**DATA RECORDS**
Points on a hilly landscape, in no order, each with its height.
A ball rolls from a point to whichever of its 2 nearest points has the largest drop for the distance, and stops where none of them is lower. Distance is the straight distance between rows; heights are no part of it.
q424 (h 3.39): [124 137 101  88  97 121 136 118 128 121 132 133 125 113 174 119 152 133
 112 110 144 173 141]
q94 (h 4.67): [116  94 101 130 151 131 161 157 151 142 160 114 100 133 190 148 174 103
  99 140  98 126 148]
q282 (h 3.47): [ 77 170 119 175 199 151 180 137  81  81 141 114 122 172 111 142 153 133
 128 176  66 114 128]
q433 (h 4.52): [ 92  77 134  74 202 107 123 113 121 148 122 116 113  93  53  85 129  96
 122 143  80 106 113]
q686 (h 2.72): [ 84 150 123 129 110 127 141 114 134 116 154 136 108 158 177 169 152 121
 147 121 127 109 164]
q757 (h 2.91): [ 88 169  63 167 220 141 176 147 106 106 138 134 126 122 125 149 151 152
 147 164  94 125 133]
q955 (h 3.99): [161 145  83 131 104 136 116 147 129 129 117 131 189 118 168 109 104 125
  74 130 129 208 142]
q598 (h 3.86): [140 167 120 164  75 138  68 123 147 155  98 156 146 133 128 157  94 146
  66 110 151 129 138]
q796 (h 3.81): [ 70 147 171 124  80 125 107  94 142 148  76 133 162 155 168  91 129 153
  74  78 124 150 137]
q913 (h 5.34): [170 128 123 152  49 136 136 140 116  92 155 124 105 104 104 148  82 145
 112 167 177  76 116]
q229 (h 6.15): [134 159 170 105  80 127 145  88 135  88  97 143  88 119 137 147 166 125
 136  95 146 155 142]
q149 (h 3.69): [155 118 112 107  84 105 148 142 154 140 103 112 127 100 153 165 159 139
  92  76 152 166 114]
q801 (h 3.49): [ 63 142 151  76 108 101 124 105 163 138 101  82 141 138 173 114 124 135
  92  91 143 145  89]
q980 (h 5.81): [133 129 176  77 116  96 125  95 149 157 104 119 153 113 130  90 114 100
  57 141 130 205 106]
q132 (h 2.13): [ 93 161 130 116 137 123 139  97 127 120 154 164 108 153 141 117 169 108
 167 141  79 135 169]
q906 (h 2.48): [150  56 136 116 193  99 151 150 145 112 141 133 145  96  79  89 147 101
  99 109  93 160 121]
q56 (h 2.02): [153 121  74 117 127 150 130 153 131 116 166 136 121 141 167 116 129 170
 174 131 167 122 128]
q153 (h 6.53): [126 124 129 112 221  80 128 105 113 103  87  97 148  97  64  83  78 132
 110 131  83 202 160]
q716 (h 2.25): [108 134 124 110 124  75  64  76 121 149  84 126 124 124 149 128 136 120
 100 106  96 156 148]
q492 (h 4.40): [103 161 157 130 110  73 101 107 155 147  85 102 208 139 166 104  74 108
  59 126 122 185 144]
q423 (h 2.53): [ 64 157 195  72  92 117 115  79 160 115  62 127  95 134 125 115 147 120
 135  87 131 140 125]
q886 (h 5.15): [121 101 158  86 164 105 139 131 124 144 113  98 179 108 123  78  87  96
  92 122 103 157 100]
q866 (h 4.88): [131  72  77 134 158 119 132 163 127 135 160 108 156 117 194 119 157  92
 119 116 114 154 143]
q536 (h 1.26): [175 101  77 165 146 144 154 169 115 137 185 128 121 110 135 117 119 167
 178 164 164  97 123]
q135 (h 3.72): [101 111 139  71  96 124 150 186 170 149  95  86 116 176 151 143 143 202
 136  90 174 136 117]
q668 (h 1.73): [167  82 101 149 164 153 125 191 152 132 165 112 141 119 132  94 120 137
 146 123 149  91 105]
q873 (h 3.44): [122 181 129 124  84 153 107 147 145 154 122 166 160 137 128 118  88 167
  84 129 155 129 113]
q7 (h 3.00): [165  90 121 108 137 104 137 124 119 121 138 137 119  95  89 117 161 106
 118 117  87 123 117]
q720 (h 4.85): [117  77 115 142 160 143 131 151 114 156 160 132 110 121 100 134  84 121
 205 147 155  58 114]
q818 (h 4.37): [ 73 139 128 126  93 139  70 101 149 132  99 127 102 149 127 164 107 152
 157  97 162  96 129]
q98 (h 4.65): [165 147  90 207 101 134  77  85  82 127 118 157 140 137 129 122 118 162
 124 152 135 122 137]
q139 (h 3.42): [ 89 158 171 126  62 113 103 107 164 108  47 137 118 145 160 105 151 153
  93  91 151 178 127]
q749 (h 3.11): [ 98 142 111 139 115  88 141 104 137 144 145 123  81 140 168 218 149 133
 117 146 123  88 148]
q665 (h 2.98): [ 82 152 190  85 119 134 102 106 129 115 109 138  92 140 119 132 142  89
 176  92 113 116 153]
q332 (h 4.82): [129 103 144  74 174 106 100 108 104 153 135 121 143 100  83  78 114 119
  95 136  85 156 115]
q732 (h 5.89): [171 175 160 150  66 178 141 110  92  94 115 168 161 161 141  75 159 132
 163  99 141 157 170]
q359 (h 4.42): [137 139 124 173  97 128  83  80 108 121 124 143 117 145 130 160 151 140
 142 129 143 105 164]
q831 (h 6.34): [142 139 122 121 164  87  85  95 106 127  61 111 168 115  89  89  72 100
  89 132  64 207 167]
q731 (h 5.40): [108 161 133 196 166 130 144 105  82  80 165 159 151 167 114 126 153 151
 188 148 100 130 161]
q55 (h 5.88): [169  86 102 152 136 147  87 156 130 155 113 113 159  88 101 119  65 107
 107 153 162 107  98]
q476 (h 1.28): [157 111  80 148 147  69  82 115 105 147 115 113 122  93 144 178  94 105
 114 138 156 127 111]
q348 (h 3.93): [ 89 145 119  99 121  80 107 118 147 168  97  92 184 146 187  97  82 123
  78 120 126 142  98]
q620 (h 5.58): [151 149 131 142  29 117 143 139 137  93 132 109 100 156  93 152  91 157
 151 139 186  94 139]
q981 (h 5.25): [185 171 133 144  89 158 104 106 104 133 133 173 177 125 116  97 135 136
 104 135 125 154 120]
q871 (h 5.65): [145 175 129 166 117 160 131 103  83  85 141 154 174 165 117  98 158 149
 187 130 131 131 149]
q501 (h 3.46): [ 92 116 121 103  81 115 131 151 174 132 108 115  84 173 144 181 138 172
 159  82 168 126 131]
q324 (h 3.17): [ 89  85 128 135 110 109 146 168 186 147 128 107  72 144 154 167 129 150
 133 121 179  80 138]
q322 (h 3.40): [ 78 140 190 116 135 127 116  81 157 109 111 153  93 174 122  95 144  92
 175 108 141 165 173]
q858 (h 3.91): [118 129 146  89  99  82 136 122 146 141  76 115 112  87 136 157 142 100
  77  93 127 168 100]
q735 (h 5.11): [119 177 144 177 142 147 145 110 107 104 186 141 138 149 143 168 154 142
 174 178 134 122 138]
q896 (h 3.67): [145 115 167  83 100 175 153 186 156 140 125 114 107 122 140 107 146 146
 124  69 185 105 119]
q953 (h 4.68): [ 96  92 102 125 194 124  98 158 127 175 131 129 136 124 117 133 116 135
 172 142 132  64 101]
q654 (h 3.27): [119 104 110 139 172 155 183 152 123 125 158 138 113 128 122 130 170  94
 149 143  90  86 117]
q462 (h 6.66): [188  90 162 122 147 157 200 150 126 106 186 130 118 110 120 106 195  90
 123 131  95 115 129]
q753 (h 0.67): [184  84 128 149 146 156 133 185 170 110 184 111 142 121 139  78 186 121
 122 107 126 105 133]
q614 (h 4.20): [121 127 154 184 184 162 173 143  89 131 183 112 128 142  85 168 111 122
 168 180 106  71 116]
q329 (h 6.68): [164  97 126  96 203 104 142 146 104 115  84  92 172  84  63  99  75 100
 100 130  98 193 121]
q951 (h 2.47): [173  69 130 105 117 132 135 170 149 143 144 104 163 122 155  81 139 116
  94  86 144 144 120]
q82 (h 5.72): [194 114 121 119  99 143 123 149 121 155 135 121 139 103  91 135  89 106
  75 137 160 102  95]
q9 (h 6.20): [134  95 149 183 139 195 182 158 144 120 176  97  89 171 154 170 157  89
 131 166 138  86 120]
q618 (h 4.06): [141 127  97 141 174 127 104 129 101 131 129 140  99  88  74 154 103 135
 164 160 120  86 102]
q897 (h 5.77): [176 158 138 107 141 122 118  76  94  98 129 155 133  95  71 105 142 127
 107 128  64 166 119]
q134 (h 6.02): [107 111 154 176  93 154 188 137 133 111 162 112  78 162 149 191 126 108
 148 165 163  77 132]
q740 (h 5.82): [122 128 134 160  60  98 191 150 140  83 164 112  83 152 136 174 113 136
 154 149 170  98 151]
q878 (h 4.22): [110 178 141 138  79 100  83 138 152 169  78 126 188 150 146 142  88 141
  60  98 119 159 127]
q441 (h 4.93): [185 182 107 195 123 135  63 124 102 144 109 171 186 126 114 116  98 142
 104 157 112 143 137]
q828 (h 5.04): [146  81  67 140 184 119 147 165 107 157 143 132 133 132 164 138 152 131
 150 129 121 122 126]
q558 (h 4.41): [131 103 130 111 139 105 172 103 128 140 158 126 106 106 162 142 200  80
  95 130 107 140 129]
q167 (h 5.49): [137 146 159  85 121 122 156 141 137 162 140 129 187  82 123  87 102  94
  71 134 117 176  89]
q894 (h 4.70): [109 166 167 184 167 163 151 127  96 112 193 116 135 164 116 202 108 121
 178 188  86 128 114]
q131 (h 6.08): [169 186 165 162  49 171 141 114 129  86  94 153 142 162 124 131 151 157
 130  93 161 153 154]
q805 (h 3.01): [ 79 144 185  99  98 109 140 107 169 129  55 105  89 122 143 123 135 165
  94  88 133 161  95]
q827 (h 2.93): [135 158 127  92  98 178 109 157 133 132 127 143 140 157 119 114  89 165
 147 129 157 110 126]
q943 (h 6.10): [126 162 152 117 125 106  86  84 114 141  97 134 158 112 100  82  90 107
  56 137  96 197 126]
q617 (h 3.45): [142 109 127 137 204 101 147 133  97 139 144 116 109 104  96 144 162  97
 111 143  58 119 120]
q434 (h 5.55): [183 115 105 138  81 128 107 104 102 135 136 129 119 101 103 168 111 127
 118 135 168 106 118]
q641 (h 1.92): [137 104  68 184 116  78 116 114 110 123 127 115  99 105 159 141  89 109
 141 177 178 134 143]
q200 (h 3.96): [106 113 152  80 134 154 119 138 129 140 147 121 121 119 107 121 113 115
 163 111 137  83 111]
q140 (h 4.07): [134 112 161 100  80 162 141 184 171 149 124 102  96 159 118 145 103 184
 122  95 191 100 108]
q190 (h 4.18): [108 163 151 144  83 151  71  90 115 131  78 154 140 162 106 149 115 142
 128  92 140 106 166]
q927 (h 3.63): [114  91 139 116 148 165 148 150 148 148 161 140 103 148 133 149 154 111
 149 119 120  62 142]
q712 (h 1.78): [143 120 104 109 162  65  65  95 102 152 106 112 125 105 149 181 129 105
 123 132  96 137 145]
q183 (h 3.87): [ 93 141 100 148 209 116 180 116  96 122 146 130  93 133 101 157 152 113
  98 173  46 110 125]
q621 (h 5.07): [141  97 123 144  97 154 132 152 112 122 164 136  77 127 103 141  67 126
 156 155 171  47 111]
q738 (h 2.76): [101 129 127 102 144 160 172 137 130 103 174 150 136 135 152 113 164 122
 180 141 109 127 138]
q432 (h 4.29): [161 167  93 151 194 122  77 132  86 127  94 143 122 111  64 121  94 164
 139 138 110 109  98]
q959 (h 4.53): [ 78 119 107 119 151 124  83 119 135 145 131 136 126 142 152 153 111 145
 177 135 139  86 135]
q747 (h 4.16): [138  84 140  89 144  93 142 115 138 139 116 108 106  79 138 153 165  59
  90 107 119 160 136]
q589 (h 3.75): [126 147 123 142 187 138 153 127  99 101 164 144 131 117  89 152 127 138
 186 162 105  87 121]
q456 (h 6.45): [165  93 175 167 150 181 205 148 151 120 200 129 121 154 154 123 190  86
 109 150 115 102 120]
q448 (h 6.22): [168 185 156 138  52 150 151 131 157 100  83 139 100 144 121 186 138 168
 143 107 166 129 129]
q546 (h 5.52): [185 165 127 120 114 149 128 110  73 124 143 145 136 104 105 135 140 126
 129 140 109 139 100]
q95 (h 1.77): [184  68 139 111 146 143 142 158 162 109 161 125 160 112 108  63 162  91
 113  99 106 152 110]
q744 (h 2.45): [129 159 110 132 147 179  94 136 112 123 120 153 149 134  91 117  83 164
 191 128 123  96 115]
q693 (h 1.93): [122 146  80 186 171 147  79 119 100 120 121 164 145 123 101 101 114 172
 205 158 133 101 111]
q628 (h 6.01): [153 153 169 119 103 126 118  75 108 107 101 143 107 106 113 120 153 107
 113 134 106 150 153]
q107 (h 2.82): [ 71 103  91 148 108 103 130 130 153 136 138 123  74 157 136 175  89 116
 145 139 182  83 153]
q563 (h 4.19): [ 89 142 132  96  90 137 100 101 154 132 108 138 158 159 175  65 131 166
 132 107 137 154 119]
q310 (h 2.44): [100  88  69 153  97  75  94 141 155 133 121 105  75 110 155 134  75 141
 131 155 178  95 136]
q673 (h 3.70): [128 128  74 112 103  86 105 115 128 137  95 121 166 117 192 127 133 132
  84 109 123 211 142]
q109 (h 4.25): [ 98 109 162  65 164 136 133 127 118 138 130 134 129 111  66  97 122 124
 163 119  77  92 113]
q120 (h 3.24): [114 113 142  80 116 173 174 167 148 120 153 124 109 136 160  98 167 130
 160 102 150 131 134]
q159 (h 2.46): [ 85 153  68 167 195 122 117 140 125 118 116 144 130 126 125 116 155 167
 194 157 112 127 130]
q551 (h 2.99): [132  78 125  83 120 131 157 144 153 136 154 122 145  98 164  80 156 124
 122 120 123 187 128]

Call two points neighbours if one is among the 2 nearest of the other. Go from one point of each pair to the other, from neighbour to neighbour, staying as low as possible. Name the highest point that can't be avoided.
q424, q476 => q673
q536, q753 => q668
q476, q132 => q749

Where does a ball stop that starts at each point below?
q153 => q132
q329 => q132
q628 => q190
q448 => q589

**ASSIGNMENT**
Above are the records. Print exactly, and only, the lines from the line with "144 144 120]" to the line with "164 160 120", both inclusive.

**ANSWER**
  94  86 144 144 120]
q82 (h 5.72): [194 114 121 119  99 143 123 149 121 155 135 121 139 103  91 135  89 106
  75 137 160 102  95]
q9 (h 6.20): [134  95 149 183 139 195 182 158 144 120 176  97  89 171 154 170 157  89
 131 166 138  86 120]
q618 (h 4.06): [141 127  97 141 174 127 104 129 101 131 129 140  99  88  74 154 103 135
 164 160 120  86 102]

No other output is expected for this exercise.